In the rows, 128 means zero.
The rows below come in pairs that one turn or mirror swaps. Which row does each named row swap with?
The rows were stretched afterwards, more along some directions than others.
bomol: [117 131 160 115 102 145 140 141 136 106 159 122 121 130 136 106  87 115]
gaman: [131 126 173 138 116 159 131 148 113 109 146 140 136 112 134 122  96 133]
Dof: [134 135 149 145 121 171 170 117 145 118 166 134 126 114 133 112  93 138]
Rup: [115 144 140 143 122 185 129 121 136  83 131 118 143 129 119 118 107 129]
vil: [115 129 154 133 120 208 127 154 115  99 175 141 105 135 152  98  98 127]
favik: [112 144 144 120 143 188 139 144 122 123 179 146 119 148 170 117 122 132]
divu: [117 132 152 132 104 183 148 121 143 114 166 140 131 133 161  82 114 124]
zop: [138 119 169 148 103 165 160 156 126 103 169 138 162 128 149 134 103 135]
kur: [135 127 141 148 122 163 169 127 152 131 154 130 118 108 139 105 111 129]
tun: [116 128 128 136 124 162 151 146 126 111 153 142 109 138 136 137 123 140]
nozad: [137 133 148 125 121 150 147 114 137 131 167 136 126 105 138 116 101 124]
nopup: [119 115 139 131 129 144 145 150 119 133 173 143 135 124 153 108 117 128]
kime: [121 144 144 121 121 172 127 155 105  90 145 122 124 121 151 131 103 134]
bofi: [118 151 143 117 131 151 137 132 131 124 145 132 114 110 141 119 103 129]
bivil: [136 125 133 130 132 126 145 121 127 127 183 152 130 115 131 144 119 138]
zet: [105 145 140 129 125 200 156 154 113 101 166 148 106 145 150 106 108 141]
Zumeg: [120 148 146 137 112 184 154 135 142  95 144 117 155 135 158 112 119 121]
Femaf: [111 158 150 111 104 151 188 132 143 133 163 141 126 151 164 115 122 140]
rin: [146 143 147 129 141 147 129 135 132 125 168 142 156 116 150 128 124 124]
bufez: [ 94 134 139 122 103 181 166 133 119  99 187 147  86 147 141 102  89 127]
Boso: [132 104 173 162  99 172 153 139 119 110 154 127 151 111 138  94  91 132]
Mav: [107 135 146 124 107 170 185 137 118 129 172 162 106 137 150 122 115 150]
Tobup: [104 139 134 130 121 167 154 140 111  92 164 145  87 134 136 139  93 139]
Dasim: [128 114 148 147  91 150 170 138 129 109 163 138 150 116 142 111  95 137]
riva: [125 149 137 141 111 161 148 131 124  98 134 123 151 124 140 132 119 146]
vefo: [149 114 159 151 117 158 138 134 122 136 142 139 150 113 132 113 125 141]
leva: [126 133 161 119 115 178 164 159 124 127 190 155 115 135 184 107 119 132]
geg: [115 143 144 136 102 161 192 123 143 122 171 146 147 139 163 117 131 135]
Sir: [116 153 128 124 128 187 141 138 138 106 173 148 107 147 155 102 119 128]
zosum: [124 123 155 118 111 130 139 135 121 100 177 131 127 114 144 124  96 118]
nopen: [131 143 163 125 109 163 151 152 148 111 178 139 130 113 156 111 103 121]
dulof: [129 131 157 122 119 140 125 151 117 121 166 138 150 115 150 130 114 131]
barun: [118 148 145 132 105 177 169 134 132  91 137 117 120 125 143 104 100 138]
maz: [110 139 144 128  97 165 150 147 109 109 122 118 120 123 127 110  94 144]
solu: [122 111 140 143 110 147 162 147 121 131 159 138 137 107 157 120 105 138]
lozom: [121 144 124 137 125 170 142 140 114  98 146 141 134 142 119 148 119 148]
Zera: [113 117 123 157 122 178 146 108 128 113 145 139 143 132 134 102 124 134]
fupab: [111 148 141 123 123 147 145 144 110 120 134 126 131 132 148 121 116 147]
katup: [134 124 149 145 137 180 120 133 104 101 172 149 122 132 114 135  99 148]
nirut: [125 118 141 162  99 166 148 131 133  97 133 123 159 121 131 110 118 129]
Kaz: [121 154 144 107 111 140 140 148 133 117 153 135 117 131 138 134 105 136]
biv: [112 127 147 132  97 154 141 143 108  92 163 130 142 123 130 122 103 125]
lafu: [130 111 157 145 115 169 132 132 120 106 158 137 148 127 114 107 101 126]
keto: [142 125 160 149 108 174 146 149 132 111 156 128 130 109 153  92 106 124]
Mulot: [124 119 150 148 108 164 143 139 117  98 140 122 149 129 128 116  94 143]
lapi: [139 135 164 151 119 166 161 142 141 109 145 136 154 120 134 130 104 145]
nosog: [116 105 151 135 121 181 135 148 120 125 169 140 110 131 147  93 112 121]
lag: [139 134 156 148 117 136 170 129 134 130 137 134 154 112 143 133 116 138]

zosum is swapped with Tobup
maz is swapped with vefo
keto is swapped with fupab
Mav is swapped with nozad
biv is swapped with katup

▸ **Instructions to follow**: Exactly as it appears above, write out the complete listing.

▸ **Written solution**:
In the rows, 128 means zero.
The rows below come in pairs that one turn or mirror swaps. Which row does each named row swap with?
The rows were stretched afterwards, more along some directions than others.
bomol: [117 131 160 115 102 145 140 141 136 106 159 122 121 130 136 106  87 115]
gaman: [131 126 173 138 116 159 131 148 113 109 146 140 136 112 134 122  96 133]
Dof: [134 135 149 145 121 171 170 117 145 118 166 134 126 114 133 112  93 138]
Rup: [115 144 140 143 122 185 129 121 136  83 131 118 143 129 119 118 107 129]
vil: [115 129 154 133 120 208 127 154 115  99 175 141 105 135 152  98  98 127]
favik: [112 144 144 120 143 188 139 144 122 123 179 146 119 148 170 117 122 132]
divu: [117 132 152 132 104 183 148 121 143 114 166 140 131 133 161  82 114 124]
zop: [138 119 169 148 103 165 160 156 126 103 169 138 162 128 149 134 103 135]
kur: [135 127 141 148 122 163 169 127 152 131 154 130 118 108 139 105 111 129]
tun: [116 128 128 136 124 162 151 146 126 111 153 142 109 138 136 137 123 140]
nozad: [137 133 148 125 121 150 147 114 137 131 167 136 126 105 138 116 101 124]
nopup: [119 115 139 131 129 144 145 150 119 133 173 143 135 124 153 108 117 128]
kime: [121 144 144 121 121 172 127 155 105  90 145 122 124 121 151 131 103 134]
bofi: [118 151 143 117 131 151 137 132 131 124 145 132 114 110 141 119 103 129]
bivil: [136 125 133 130 132 126 145 121 127 127 183 152 130 115 131 144 119 138]
zet: [105 145 140 129 125 200 156 154 113 101 166 148 106 145 150 106 108 141]
Zumeg: [120 148 146 137 112 184 154 135 142  95 144 117 155 135 158 112 119 121]
Femaf: [111 158 150 111 104 151 188 132 143 133 163 141 126 151 164 115 122 140]
rin: [146 143 147 129 141 147 129 135 132 125 168 142 156 116 150 128 124 124]
bufez: [ 94 134 139 122 103 181 166 133 119  99 187 147  86 147 141 102  89 127]
Boso: [132 104 173 162  99 172 153 139 119 110 154 127 151 111 138  94  91 132]
Mav: [107 135 146 124 107 170 185 137 118 129 172 162 106 137 150 122 115 150]
Tobup: [104 139 134 130 121 167 154 140 111  92 164 145  87 134 136 139  93 139]
Dasim: [128 114 148 147  91 150 170 138 129 109 163 138 150 116 142 111  95 137]
riva: [125 149 137 141 111 161 148 131 124  98 134 123 151 124 140 132 119 146]
vefo: [149 114 159 151 117 158 138 134 122 136 142 139 150 113 132 113 125 141]
leva: [126 133 161 119 115 178 164 159 124 127 190 155 115 135 184 107 119 132]
geg: [115 143 144 136 102 161 192 123 143 122 171 146 147 139 163 117 131 135]
Sir: [116 153 128 124 128 187 141 138 138 106 173 148 107 147 155 102 119 128]
zosum: [124 123 155 118 111 130 139 135 121 100 177 131 127 114 144 124  96 118]
nopen: [131 143 163 125 109 163 151 152 148 111 178 139 130 113 156 111 103 121]
dulof: [129 131 157 122 119 140 125 151 117 121 166 138 150 115 150 130 114 131]
barun: [118 148 145 132 105 177 169 134 132  91 137 117 120 125 143 104 100 138]
maz: [110 139 144 128  97 165 150 147 109 109 122 118 120 123 127 110  94 144]
solu: [122 111 140 143 110 147 162 147 121 131 159 138 137 107 157 120 105 138]
lozom: [121 144 124 137 125 170 142 140 114  98 146 141 134 142 119 148 119 148]
Zera: [113 117 123 157 122 178 146 108 128 113 145 139 143 132 134 102 124 134]
fupab: [111 148 141 123 123 147 145 144 110 120 134 126 131 132 148 121 116 147]
katup: [134 124 149 145 137 180 120 133 104 101 172 149 122 132 114 135  99 148]
nirut: [125 118 141 162  99 166 148 131 133  97 133 123 159 121 131 110 118 129]
Kaz: [121 154 144 107 111 140 140 148 133 117 153 135 117 131 138 134 105 136]
biv: [112 127 147 132  97 154 141 143 108  92 163 130 142 123 130 122 103 125]
lafu: [130 111 157 145 115 169 132 132 120 106 158 137 148 127 114 107 101 126]
keto: [142 125 160 149 108 174 146 149 132 111 156 128 130 109 153  92 106 124]
Mulot: [124 119 150 148 108 164 143 139 117  98 140 122 149 129 128 116  94 143]
lapi: [139 135 164 151 119 166 161 142 141 109 145 136 154 120 134 130 104 145]
nosog: [116 105 151 135 121 181 135 148 120 125 169 140 110 131 147  93 112 121]
lag: [139 134 156 148 117 136 170 129 134 130 137 134 154 112 143 133 116 138]

zosum is swapped with Tobup
maz is swapped with vefo
keto is swapped with fupab
Mav is swapped with nozad
biv is swapped with katup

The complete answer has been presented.